— YOUR GOAL —
Only the count should appear in your answer: how many lines of the data below contain the word "rows"?

(Data entries)
A small network was trained on invented records. Each row is its activation on one of them, seen along a few directions.
Records have a field called D. Each example row is followed by its value.
The largest differences between rows may come from other fields.
(in the rows, 500 means zero)
Strong random noise was added to every row along 10 fixed directions; ignore it. To show where, here is one row again and again, with new noise each time:
[470 455 362 623 463 396 565 537 301 311 450 360 369 496 358 509 650 423
 558 565 407 674 562 369 414 600 537 600 684]
[443 540 641 436 538 618 399 655 634 640 392 575 563 606 581 643 509 529
 652 507 315 523 427 396 615 547 442 606 329]
[413 275 515 454 478 511 558 668 508 386 510 408 410 467 502 618 721 498
 486 526 379 654 424 365 506 385 549 476 556]
[507 654 814 643 451 561 596 300 438 547 524 680 707 614 516 486 460 545
 483 427 443 224 559 561 730 698 509 431 495]
[528 537 543 556 450 493 513 395 380 473 547 679 539 540 392 453 477 475
 532 430 488 539 524 417 528 456 655 485 562]
[523 338 489 665 590 322 650 427 520 442 464 297 342 364 475 477 217 620
 480 506 549 797 450 439 396 510 601 574 512]
[507 447 616 426 468 505 494 546 538 560 519 399 505 566 612 570 491 407
 433 543 629 354 475 577 597 579 417 458 410]
[468 483 645 612 481 474 695 255 331 428 655 412 404 666 485 502 626 512
 279 477 610 276 640 609 644 528 364 158 496]
[492 552 602 433 537 613 420 440 521 626 538 710 409 696 499 552 473 558
 562 439 439 578 514 409 564 280 471 351 299]
[454 473 358 509 629 435 408 541 448 542 474 354 314 673 455 593 613 452
 512 513 558 559 570 482 476 592 348 438 377]
[440 740 525 567 479 532 618 375 415 637 531 505 632 610 378 490 280 502
 509 450 407 378 539 366 673 550 484 540 378]
[422 544 605 523 376 567 562 396 338 383 617 540 492 622 504 598 828 456
 427 482 330 316 647 506 644 400 428 273 598]

[462 450 527 613 618 423 381 444 612 457 462 450 502 403 636 622 525 633
 501 431 318 590 553 573 521 411 542 462 536] -> d6
[480 555 710 534 411 624 564 452 529 447 500 667 615 489 572 515 636 620
 515 476 368 364 495 545 622 510 502 439 543] -> d4
[525 308 486 556 634 367 369 484 554 477 506 600 602 445 475 475 518 536
 392 359 620 564 480 538 496 540 722 456 565] -> d5
[674 400 440 502 589 282 247 450 561 569 460 528 454 394 652 388 250 499
 484 488 911 604 455 732 278 573 654 507 515] -> d7
[591 695 454 612 432 365 228 281 425 473 494 574 614 418 630 527 546 379
 576 456 505 257 733 783 461 660 532 555 683] -> d7
[474 479 157 420 593 331 342 504 406 550 573 299 424 513 452 518 559 436
 373 458 744 460 566 569 382 483 443 364 455] -> d5
[424 256 295 330 473 436 572 638 506 508 671 417 638 348 383 462 476 405
 257 429 774 467 299 430 480 332 733 420 512] -> d1
[457 411 418 590 545 393 510 498 569 433 470 383 412 338 484 597 449 595
 560 478 299 728 529 467 413 408 575 600 570] -> d2
[542 533 419 653 559 416 420 460 388 454 419 594 505 528 373 474 557 482
 609 451 506 557 591 529 422 764 557 600 630] -> d2
[534 632 100 544 765 307 234 500 587 743 439 397 526 473 409 530 281 518
 586 395 589 607 540 524 355 654 478 640 322] -> d2
[455 658 456 451 482 575 528 553 320 531 434 400 326 814 411 453 579 443
 509 628 532 481 579 363 531 490 255 405 326] -> d5
[561 517 692 627 433 495 641 322 509 453 557 388 340 520 604 516 341 551
 468 581 373 526 607 560 563 388 384 421 494] -> d6
[520 470 293 435 608 465 337 635 399 557 450 674 476 641 285 397 553 453
 571 464 700 677 388 315 348 559 636 535 443] -> d3
[367 405 399 463 595 407 390 583 485 532 578 347 602 558 535 575 712 493
 290 427 620 288 527 558 589 532 512 281 489] -> d7
[370 425 601 387 323 646 756 662 550 433 584 303 580 401 527 661 686 404
 424 549 193 350 441 372 733 354 419 537 568] -> d4
[524 537 478 392 532 582 385 534 575 621 507 739 658 493 456 477 467 473
 576 413 482 482 421 453 536 502 604 564 442] -> d8
[561 513 684 427 398 469 391 481 512 604 598 636 819 490 617 486 427 363
 354 412 755 121 442 692 667 636 652 461 494] -> d3
[330 444 282 558 624 422 542 423 498 451 642 377 590 377 441 625 759 589
 349 337 355 394 596 535 543 496 507 355 598] -> d8
[587 400 484 469 447 508 572 547 360 373 494 549 412 570 416 376 701 358
 473 595 718 477 444 533 443 647 472 455 631] -> d6
[501 490 538 410 431 598 418 584 467 490 524 715 667 550 430 491 679 340
 485 478 542 346 430 497 598 556 576 518 528] -> d1
[516 715 525 397 261 675 556 512 382 489 490 665 577 588 443 427 489 400
 588 589 381 433 521 346 552 390 532 576 533] -> d8
[402 454 401 501 571 489 643 674 562 572 458 360 637 425 379 566 393 502
 520 489 358 554 370 309 599 615 534 698 459] -> d1
[523 728 524 426 435 503 369 356 433 627 575 579 586 657 566 462 377 452
 409 471 641 258 606 577 573 401 438 316 389] -> d3
[578 440 341 379 518 401 293 486 530 531 561 464 408 487 577 485 500 420
 440 490 767 493 522 673 333 421 494 398 485] -> d4

Here are new rows. What is D for each?
[478 468 592 159 439 741 485 884 684 698 405 524 606 583 581 526 483 368
 568 640 564 445 223 358 589 541 401 683 281] -> d8
[515 412 261 330 484 432 563 634 514 582 603 236 535 430 407 445 351 281
 324 527 910 375 398 487 508 573 528 586 419] -> d4
[521 512 515 750 610 461 607 352 456 406 393 494 385 501 404 484 568 621
 604 506 336 629 601 504 447 712 392 540 589] -> d2
[422 400 520 382 519 573 484 597 625 526 573 531 587 438 567 599 669 495
 443 437 445 406 430 510 565 372 504 416 494] -> d6
[405 519 546 596 605 438 679 345 713 567 573 281 634 252 655 619 317 741
 373 379 302 393 500 624 609 441 425 420 440] -> d4
[494 460 538 414 427 594 695 560 491 558 530 383 439 607 430 488 434 334
 444 583 511 440 472 398 624 524 389 540 421] -> d8
[500 262 542 375 481 447 393 798 653 453 429 265 545 368 738 615 696 359
 427 626 704 360 394 666 518 743 474 601 566] -> d7
[383 402 392 738 705 352 660 352 524 370 459 125 144 487 549 597 541 802
 439 549 336 724 613 555 361 479 247 308 475] -> d6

— RESULT BELOW —
3